> [WHAT YOU WILL DO] In the records that follow, show each line where the word "rows" is present.

Data records

Here is a tiny trained network, its code and every weight. The questions are about switching its units off for an input and a class, where a switched-off unit gives its printed mean instead of its output.

import numpy as np


def w(rows, s, z=0):
    codes = np.array(rows[::2]) - 128.0
    scale = np.full(codes.shape[1], s)
    scale[-1] = z or s
    return codes * scale


def f(y):
    return np.maximum(y, 0)


def log_softmax(a):
    a = a - a.max(-1, keepdims=True)
    return a - np.log(np.exp(a).sum(-1, keepdims=True))


def net(x, mask):
    res = np.array(x, float).reshape(1, 4) / 4 @ E
    y = f(res @ A[0][:, :-1].T + A[0][:, -1])
    res = res + np.where(mask, y, B[0][:, -1]) @ B[0][:, :-1]
    return log_softmax(res[-1] @ U[:, :-1].T + U[:, -1])


A, B = {}, {}
E = w([
[85,128,180,213,106,193,127,127,142],'x0',
[171,165,142,127,72,96,8,111,153],'x1',
[143,143,128,130,130,144,134,141,122],'x2',
[98,174,178,126,154,117,76,71,50],'x3',
],0.018)
A[0] = w([
[91,144,153,154,160,143,148,103,74,87],'n1',
[115,95,127,133,176,131,170,166,159,205],'n2',
[58,152,182,248,89,178,131,135,170,139],'n3',
[170,156,77,31,131,78,119,134,143,209],'n4',
[132,189,172,132,114,102,42,102,67,6],'n5',
[149,146,91,90,167,98,148,119,98,254],'n6',
[78,151,162,95,211,148,129,101,79,110],'n7',
[162,137,151,113,78,111,99,149,201,119],'n8',
],0.014,0.0063)
B[0] = w([
[136,198,93,119,208,133,54,174,152,188],'n1',
[94,77,122,135,163,187,138,198,111,215],'n2',
[100,166,99,199,113,183,123,118,220,251],'n3',
[154,160,69,76,229,21,135,132,164,244],'n4',
[113,2,159,157,174,164,186,179,151,233],'n5',
[145,114,138,82,146,86,190,126,83,209],'n6',
[110,212,203,62,170,82,60,109,132,203],'n7',
[160,173,56,133,74,188,59,72,223,195],'n8',
],0.012,0.021)
U = w([
[146,48,123,99,136,111,167,165,110,254],'0',
[131,214,112,117,137,104,73,119,156,92],'1',
[86,93,150,169,110,168,145,163,128,150],'2',
[154,165,119,134,7,161,92,72,139,25],'3',
[113,187,167,87,125,84,114,96,22,45],'4',
],0.018,0.0049)

Each question gives the input, the list of numbers given to net, and the class t.
The units are the neurons (one row each of A and B). Each row of codes is followed by its name. A weight is (code - 128) times the scale printed after its matrix; where a second scale follows, it is the last column's (A, B and U).
mask holds one flag per neuron, in row order. A switched-off neuron (its flag False) gives its mean, the last column of its row in B, instead of its output. The means were averaged over made-up inputs and are rounded, as every weight is.
A unit's drop is (log p(t) with every unit on - log p(t) with that unit switched off) / (log p(t) with every unit on - log p(t) with every unit switched off).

> [RESPONSE]
def w(rows, s, z=0):
    codes = np.array(rows[::2]) - 128.0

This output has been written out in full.